**Records supplied:**
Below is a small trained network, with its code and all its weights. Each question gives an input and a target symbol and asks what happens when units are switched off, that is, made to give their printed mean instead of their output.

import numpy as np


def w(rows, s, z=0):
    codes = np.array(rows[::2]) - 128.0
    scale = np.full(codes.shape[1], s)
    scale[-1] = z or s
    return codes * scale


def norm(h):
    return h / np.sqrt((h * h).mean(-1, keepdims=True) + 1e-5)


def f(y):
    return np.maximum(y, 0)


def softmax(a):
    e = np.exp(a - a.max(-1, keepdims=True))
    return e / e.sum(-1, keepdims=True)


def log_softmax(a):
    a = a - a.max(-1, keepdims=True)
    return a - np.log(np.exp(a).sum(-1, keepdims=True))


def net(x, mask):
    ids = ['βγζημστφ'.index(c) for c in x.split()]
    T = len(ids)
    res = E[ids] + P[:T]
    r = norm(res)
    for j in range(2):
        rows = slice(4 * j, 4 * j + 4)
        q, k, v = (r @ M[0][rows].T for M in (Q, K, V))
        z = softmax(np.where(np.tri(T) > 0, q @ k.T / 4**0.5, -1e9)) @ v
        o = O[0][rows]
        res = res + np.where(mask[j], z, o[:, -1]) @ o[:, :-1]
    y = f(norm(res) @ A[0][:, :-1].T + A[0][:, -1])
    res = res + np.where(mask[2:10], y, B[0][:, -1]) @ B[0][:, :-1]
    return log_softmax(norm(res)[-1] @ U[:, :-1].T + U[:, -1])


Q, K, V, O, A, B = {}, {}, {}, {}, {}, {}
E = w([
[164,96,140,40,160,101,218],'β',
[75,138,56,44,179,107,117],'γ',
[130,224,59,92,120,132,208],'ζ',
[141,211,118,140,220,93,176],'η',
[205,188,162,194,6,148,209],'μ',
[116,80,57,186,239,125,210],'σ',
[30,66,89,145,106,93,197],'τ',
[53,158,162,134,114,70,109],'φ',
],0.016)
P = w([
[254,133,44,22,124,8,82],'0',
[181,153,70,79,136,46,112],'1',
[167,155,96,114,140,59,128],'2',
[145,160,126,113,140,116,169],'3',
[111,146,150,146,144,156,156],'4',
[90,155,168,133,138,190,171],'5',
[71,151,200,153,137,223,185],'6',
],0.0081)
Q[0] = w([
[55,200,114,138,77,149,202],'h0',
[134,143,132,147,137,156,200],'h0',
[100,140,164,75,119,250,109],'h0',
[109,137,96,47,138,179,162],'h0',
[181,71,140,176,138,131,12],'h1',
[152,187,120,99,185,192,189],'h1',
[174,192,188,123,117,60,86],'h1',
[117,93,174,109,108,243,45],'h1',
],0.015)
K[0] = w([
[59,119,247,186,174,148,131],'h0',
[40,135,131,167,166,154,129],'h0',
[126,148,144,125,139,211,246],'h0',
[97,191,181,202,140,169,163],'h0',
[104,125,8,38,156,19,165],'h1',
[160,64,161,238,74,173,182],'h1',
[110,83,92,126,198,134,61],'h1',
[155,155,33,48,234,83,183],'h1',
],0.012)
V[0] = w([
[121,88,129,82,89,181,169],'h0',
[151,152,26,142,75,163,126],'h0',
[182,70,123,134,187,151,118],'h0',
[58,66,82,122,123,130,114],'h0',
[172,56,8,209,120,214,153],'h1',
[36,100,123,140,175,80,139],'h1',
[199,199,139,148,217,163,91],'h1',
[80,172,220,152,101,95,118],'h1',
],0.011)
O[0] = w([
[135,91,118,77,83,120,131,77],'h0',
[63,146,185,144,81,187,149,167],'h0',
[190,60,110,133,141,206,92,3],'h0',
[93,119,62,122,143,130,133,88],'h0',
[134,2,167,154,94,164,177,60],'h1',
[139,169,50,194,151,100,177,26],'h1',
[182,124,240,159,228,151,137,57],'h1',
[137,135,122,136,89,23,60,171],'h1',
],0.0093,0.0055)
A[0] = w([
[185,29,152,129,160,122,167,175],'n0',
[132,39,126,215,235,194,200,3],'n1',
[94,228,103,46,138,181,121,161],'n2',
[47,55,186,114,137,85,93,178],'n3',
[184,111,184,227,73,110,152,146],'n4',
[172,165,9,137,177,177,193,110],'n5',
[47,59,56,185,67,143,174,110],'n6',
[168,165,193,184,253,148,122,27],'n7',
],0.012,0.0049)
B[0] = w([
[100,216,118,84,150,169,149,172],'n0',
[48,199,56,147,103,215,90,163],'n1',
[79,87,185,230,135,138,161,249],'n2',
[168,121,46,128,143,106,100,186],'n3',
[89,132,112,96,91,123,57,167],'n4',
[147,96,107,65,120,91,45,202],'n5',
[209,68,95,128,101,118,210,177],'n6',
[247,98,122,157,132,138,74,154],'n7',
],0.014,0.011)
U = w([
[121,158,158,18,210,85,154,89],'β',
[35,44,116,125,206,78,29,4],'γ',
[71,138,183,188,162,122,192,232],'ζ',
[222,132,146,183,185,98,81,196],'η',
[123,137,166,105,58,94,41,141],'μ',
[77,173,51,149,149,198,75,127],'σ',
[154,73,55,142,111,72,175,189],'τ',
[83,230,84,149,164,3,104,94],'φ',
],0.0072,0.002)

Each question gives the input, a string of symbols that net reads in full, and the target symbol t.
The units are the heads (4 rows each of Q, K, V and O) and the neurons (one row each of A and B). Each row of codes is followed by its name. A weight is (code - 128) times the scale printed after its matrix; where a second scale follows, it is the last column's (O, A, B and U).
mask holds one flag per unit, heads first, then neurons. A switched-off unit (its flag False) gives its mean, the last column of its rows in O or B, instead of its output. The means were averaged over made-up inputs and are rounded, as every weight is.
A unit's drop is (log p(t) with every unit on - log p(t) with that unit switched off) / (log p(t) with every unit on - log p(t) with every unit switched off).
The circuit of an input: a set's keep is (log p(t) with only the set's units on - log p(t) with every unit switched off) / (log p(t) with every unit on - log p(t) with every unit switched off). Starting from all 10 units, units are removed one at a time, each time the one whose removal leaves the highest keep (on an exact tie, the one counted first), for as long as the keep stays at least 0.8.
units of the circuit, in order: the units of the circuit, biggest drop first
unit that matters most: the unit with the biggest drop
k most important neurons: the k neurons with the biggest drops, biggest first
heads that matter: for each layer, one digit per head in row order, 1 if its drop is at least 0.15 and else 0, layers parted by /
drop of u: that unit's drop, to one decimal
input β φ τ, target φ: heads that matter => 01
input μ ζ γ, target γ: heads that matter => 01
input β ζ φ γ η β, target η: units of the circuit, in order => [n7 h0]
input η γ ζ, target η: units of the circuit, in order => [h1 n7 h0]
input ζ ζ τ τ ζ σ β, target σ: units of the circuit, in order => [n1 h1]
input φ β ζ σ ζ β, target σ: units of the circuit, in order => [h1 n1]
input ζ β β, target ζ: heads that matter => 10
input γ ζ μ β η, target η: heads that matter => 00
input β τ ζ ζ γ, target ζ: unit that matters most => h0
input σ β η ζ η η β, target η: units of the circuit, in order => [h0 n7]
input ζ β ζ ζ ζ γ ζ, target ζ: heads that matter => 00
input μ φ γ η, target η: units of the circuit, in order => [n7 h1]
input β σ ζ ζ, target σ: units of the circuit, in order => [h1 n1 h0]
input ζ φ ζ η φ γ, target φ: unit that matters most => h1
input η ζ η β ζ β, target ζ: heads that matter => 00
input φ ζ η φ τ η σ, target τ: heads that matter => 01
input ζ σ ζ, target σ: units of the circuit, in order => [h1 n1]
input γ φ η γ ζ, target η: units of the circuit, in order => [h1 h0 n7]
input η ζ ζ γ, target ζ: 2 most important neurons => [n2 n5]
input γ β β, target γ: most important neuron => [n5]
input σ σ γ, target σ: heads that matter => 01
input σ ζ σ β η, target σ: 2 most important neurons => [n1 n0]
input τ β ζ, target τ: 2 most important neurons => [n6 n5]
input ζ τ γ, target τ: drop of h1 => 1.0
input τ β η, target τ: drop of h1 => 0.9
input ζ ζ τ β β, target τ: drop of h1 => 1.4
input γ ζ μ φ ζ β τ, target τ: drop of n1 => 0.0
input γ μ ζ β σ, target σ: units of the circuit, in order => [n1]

**Exercise aim:** A complete answer gives every line of the data that includes "biggest".

**Solution to this problem:**
units of the circuit, in order: the units of the circuit, biggest drop first
unit that matters most: the unit with the biggest drop
k most important neurons: the k neurons with the biggest drops, biggest first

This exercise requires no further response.